Below is a small trained network, with its code and all its weights. Each question gives an input and a target symbol and asks what happens when units are switched off, that is, made to give their printed mean instead of their output.

import numpy as np


def w(rows, s, z=0):
    codes = np.array(rows[::2]) - 128.0
    scale = np.full(codes.shape[1], s)
    scale[-1] = z or s
    return codes * scale


def f(y):
    return y / 2 * (1 + np.tanh(0.7978845608 * (y + 0.044715 * y**3)))


def softmax(a):
    e = np.exp(a - a.max(-1, keepdims=True))
    return e / e.sum(-1, keepdims=True)


def log_softmax(a):
    a = a - a.max(-1, keepdims=True)
    return a - np.log(np.exp(a).sum(-1, keepdims=True))


def net(x, mask):
    ids = ['αγηθλσφω'.index(c) for c in x.split()]
    T = len(ids)
    res = E[ids] + P[:T]
    r = res
    for j in range(3):
        rows = slice(3 * j, 3 * j + 3)
        q, k, v = (r @ M[0][rows].T for M in (Q, K, V))
        z = softmax(np.where(np.tri(T) > 0, q @ k.T / 3**0.5, -1e9)) @ v
        o = O[0][rows]
        res = res + np.where(mask[j], z, o[:, -1]) @ o[:, :-1]
    y = f(res @ A[0][:, :-1].T + A[0][:, -1])
    res = res + np.where(mask[3:19], y, B[0][:, -1]) @ B[0][:, :-1]
    return log_softmax(res[-1] @ U[:, :-1].T + U[:, -1])


Q, K, V, O, A, B = {}, {}, {}, {}, {}, {}
E = w([
[215,157,200,109],'α',
[128,180,156,169],'γ',
[201,11,161,13],'η',
[109,194,199,127],'θ',
[147,53,165,185],'λ',
[185,157,129,71],'σ',
[116,207,150,68],'φ',
[182,216,89,3],'ω',
],0.019)
P = w([
[213,168,1,150],'0',
[134,175,165,81],'1',
[112,184,195,105],'2',
[130,179,187,98],'3',
[115,177,189,136],'4',
[136,171,183,104],'5',
[142,168,181,118],'6',
[145,163,189,120],'7',
[144,165,186,134],'8',
[151,158,188,136],'9',
],0.0098)
Q[0] = w([
[83,72,52,103],'H1',
[148,173,117,142],'H1',
[90,71,89,170],'H1',
[171,196,191,116],'H2',
[111,37,94,129],'H2',
[103,84,177,140],'H2',
[92,176,130,126],'H3',
[144,93,168,171],'H3',
[3,157,74,125],'H3',
],0.014)
K[0] = w([
[64,163,160,66],'H1',
[141,134,92,120],'H1',
[99,115,181,113],'H1',
[158,120,3,145],'H2',
[143,125,188,73],'H2',
[105,108,156,155],'H2',
[75,174,187,76],'H3',
[74,17,127,168],'H3',
[151,100,217,46],'H3',
],0.015)
V[0] = w([
[40,151,217,69],'H1',
[99,151,85,237],'H1',
[69,118,66,156],'H1',
[125,68,11,83],'H2',
[196,129,54,158],'H2',
[40,206,8,139],'H2',
[129,143,205,150],'H3',
[141,138,79,158],'H3',
[107,118,101,200],'H3',
],0.012)
O[0] = w([
[103,169,170,95,3],'H1',
[127,94,181,177,86],'H1',
[88,92,156,152,54],'H1',
[60,134,3,93,150],'H2',
[106,93,85,126,241],'H2',
[22,113,159,140,109],'H2',
[136,119,101,99,164],'H3',
[67,137,143,142,116],'H3',
[110,159,111,116,52],'H3',
],0.015,0.011)
A[0] = w([
[125,179,101,82,92],'N1',
[193,164,142,172,63],'N2',
[184,213,113,116,98],'N3',
[114,173,89,79,59],'N4',
[136,164,111,118,70],'N5',
[35,91,62,138,41],'N6',
[185,116,169,118,89],'N7',
[103,124,81,147,2],'N8',
[27,111,102,98,141],'N9',
[163,145,118,30,141],'N10',
[114,161,240,82,96],'N11',
[4,197,125,123,171],'N12',
[149,125,130,154,60],'N13',
[180,128,155,168,183],'N14',
[148,103,123,222,191],'N15',
[197,69,122,72,114],'N16',
],0.011,0.0082)
B[0] = w([
[122,81,162,138,188],'N1',
[73,55,100,109,185],'N2',
[55,118,199,203,221],'N3',
[52,131,186,152,194],'N4',
[65,125,253,134,148],'N5',
[130,133,119,180,211],'N6',
[43,83,71,192,193],'N7',
[63,113,190,200,163],'N8',
[67,149,136,76,200],'N9',
[116,137,94,189,243],'N10',
[182,180,58,139,167],'N11',
[204,103,202,35,187],'N12',
[35,47,168,161,134],'N13',
[157,185,89,114,203],'N14',
[139,163,211,27,180],'N15',
[186,139,181,107,249],'N16',
],0.0065,0.021)
U = w([
[153,63,117,160,191],'α',
[106,18,228,138,61],'γ',
[77,132,141,179,4],'η',
[119,254,108,117,200],'θ',
[167,82,77,41,98],'λ',
[104,131,40,114,167],'σ',
[128,152,140,38,160],'φ',
[73,93,141,110,70],'ω',
],0.0094,0.0045)

Each question gives the input, a string of symbols that net reads in full, and the target symbol t.
The units are the heads (3 rows each of Q, K, V and O) and the neurons (one row each of A and B). Each row of codes is followed by its name. A weight is (code - 128) times the scale printed after its matrix; where a second scale follows, it is the last column's (O, A, B and U).
mask holds one flag per unit, heads first, then neurons. A switched-off unit (its flag False) gives its mean, the last column of its rows in O or B, instead of its output. The means were averaged over made-up inputs and are rounded, as every weight is.
A unit's drop is (log p(t) with every unit on - log p(t) with that unit switched off) / (log p(t) with every unit on - log p(t) with every unit switched off).
The circuit of an input: a set's keep is (log p(t) with only the set's units on - log p(t) with every unit switched off) / (log p(t) with every unit on - log p(t) with every unit switched off). Starting from the 12 units with the biggest drops (on a tie, the unit counted first), units are removed one at a time, each time the one whose removal leaves the highest keep (on an exact tie, the one counted first), for as long as the keep stays at least 0.8.
circuit, biggest first: the units of the circuit, biggest drop first
most important unit: the unit with the biggest drop
k most important neurons: the k neurons with the biggest drops, biggest first
heads that matter: for each layer, one digit per head in row order, 1 if its drop is at least 0.15 and else 0, layers parted by /
drop of u: that unit's drop, to one decimal
input α ω γ θ λ λ φ θ η α, target α: heads that matter : 010
input σ γ σ η γ θ σ, target σ: most important neuron : (N3)
input θ η θ η θ γ θ γ, target θ: circuit, biggest first : (H1, N11, H2, N1)
input φ θ λ λ η, target α: circuit, biggest first : (H2, N7)
input ω α θ φ ω σ, target ω: circuit, biggest first : (H2, N9, N8)
input γ α θ θ, target γ: heads that matter : 110
input θ η φ φ γ η σ φ, target θ: circuit, biggest first : (H2, H1, N11)
input α σ σ γ, target α: circuit, biggest first : (H2, N9)
input φ σ η, target α: 2 most important neurons : (N10, N15)
input θ θ γ θ ω θ, target θ: circuit, biggest first : (N11, H2, H1, N3)
input φ σ θ η σ η σ, target φ: 3 most important neurons : (N12, N3, N7)
input η φ λ θ φ φ, target η: heads that matter : 110
input φ θ γ γ θ θ φ α α, target φ: heads that matter : 110
input ω φ θ, target ω: heads that matter : 010
input η ω α λ θ θ α σ θ, target η: most important unit : N3
input λ φ λ α λ γ ω α ω γ, target λ: 2 most important neurons : (N3, N15)
input ω α σ σ γ, target ω: 3 most important neurons : (N12, N9, N8)
input η η γ, target η: 4 most important neurons : (N3, N4, N5, N1)
input η η σ σ, target η: 4 most important neurons : (N3, N4, N10, N5)
input η ω α α φ θ γ λ ω, target η: 4 most important neurons : (N3, N4, N10, N1)
input γ η γ λ ω, target γ: circuit, biggest first : (H1)
input σ α γ σ λ α α λ γ, target σ: 2 most important neurons : (N3, N16)
input η α λ α γ γ φ α θ σ, target η: 2 most important neurons : (N3, N4)
input φ σ α θ γ, target φ: 2 most important neurons : (N12, N3)
input ω σ γ φ λ λ α η θ, target ω: drop of H2 : 1.6
input σ θ θ α η θ θ θ φ, target σ: drop of H2 : 0.7
input λ η γ σ ω ω, target λ: most important unit : H1
input θ α γ, target θ: drop of H1 : 0.4
input θ η θ σ, target θ: drop of N11 : 0.3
━━━━
THE TASK:
In the records above, find each line that mentions the string "full", then copy it.

ANSWER TO THIS EXERCISE:
    scale = np.full(codes.shape[1], s)
Each question gives the input, a string of symbols that net reads in full, and the target symbol t.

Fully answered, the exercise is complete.